• **Dataset excerpts**
-- Opening Marker --

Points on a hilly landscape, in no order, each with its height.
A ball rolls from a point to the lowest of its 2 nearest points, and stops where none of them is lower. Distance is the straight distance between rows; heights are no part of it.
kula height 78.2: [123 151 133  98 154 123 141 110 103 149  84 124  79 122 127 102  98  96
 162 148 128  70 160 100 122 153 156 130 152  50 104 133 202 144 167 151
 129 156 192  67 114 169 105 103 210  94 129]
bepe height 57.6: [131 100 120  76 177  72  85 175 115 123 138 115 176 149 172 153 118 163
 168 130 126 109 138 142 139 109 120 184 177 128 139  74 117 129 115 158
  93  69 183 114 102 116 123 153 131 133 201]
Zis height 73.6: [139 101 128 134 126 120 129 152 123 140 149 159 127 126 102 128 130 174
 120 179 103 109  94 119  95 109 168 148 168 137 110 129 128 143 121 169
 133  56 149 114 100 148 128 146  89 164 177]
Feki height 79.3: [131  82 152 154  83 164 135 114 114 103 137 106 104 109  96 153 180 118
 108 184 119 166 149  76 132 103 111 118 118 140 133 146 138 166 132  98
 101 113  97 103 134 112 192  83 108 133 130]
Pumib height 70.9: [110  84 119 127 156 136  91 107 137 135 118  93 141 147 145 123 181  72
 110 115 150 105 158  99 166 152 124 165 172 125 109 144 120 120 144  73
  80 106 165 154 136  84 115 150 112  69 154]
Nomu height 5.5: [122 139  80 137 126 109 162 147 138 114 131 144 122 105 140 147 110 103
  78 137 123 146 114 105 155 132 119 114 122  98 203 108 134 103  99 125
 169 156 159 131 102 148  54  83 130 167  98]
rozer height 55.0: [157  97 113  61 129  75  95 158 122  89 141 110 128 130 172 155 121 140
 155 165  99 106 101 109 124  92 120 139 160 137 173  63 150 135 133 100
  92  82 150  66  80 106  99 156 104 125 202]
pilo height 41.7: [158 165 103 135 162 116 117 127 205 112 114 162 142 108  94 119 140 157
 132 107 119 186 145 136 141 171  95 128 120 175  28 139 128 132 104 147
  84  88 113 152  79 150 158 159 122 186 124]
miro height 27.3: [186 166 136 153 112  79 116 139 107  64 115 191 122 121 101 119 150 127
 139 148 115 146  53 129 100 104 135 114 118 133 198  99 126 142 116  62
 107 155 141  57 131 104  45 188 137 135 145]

-- Closing Marker --

• **TASK REQUIREMENTS**
Please output an exact copy of the lines above, from the opening line of the data down to the line that contains "89 164 177]".

• **WRITTEN RESPONSE**
Points on a hilly landscape, in no order, each with its height.
A ball rolls from a point to the lowest of its 2 nearest points, and stops where none of them is lower. Distance is the straight distance between rows; heights are no part of it.
kula height 78.2: [123 151 133  98 154 123 141 110 103 149  84 124  79 122 127 102  98  96
 162 148 128  70 160 100 122 153 156 130 152  50 104 133 202 144 167 151
 129 156 192  67 114 169 105 103 210  94 129]
bepe height 57.6: [131 100 120  76 177  72  85 175 115 123 138 115 176 149 172 153 118 163
 168 130 126 109 138 142 139 109 120 184 177 128 139  74 117 129 115 158
  93  69 183 114 102 116 123 153 131 133 201]
Zis height 73.6: [139 101 128 134 126 120 129 152 123 140 149 159 127 126 102 128 130 174
 120 179 103 109  94 119  95 109 168 148 168 137 110 129 128 143 121 169
 133  56 149 114 100 148 128 146  89 164 177]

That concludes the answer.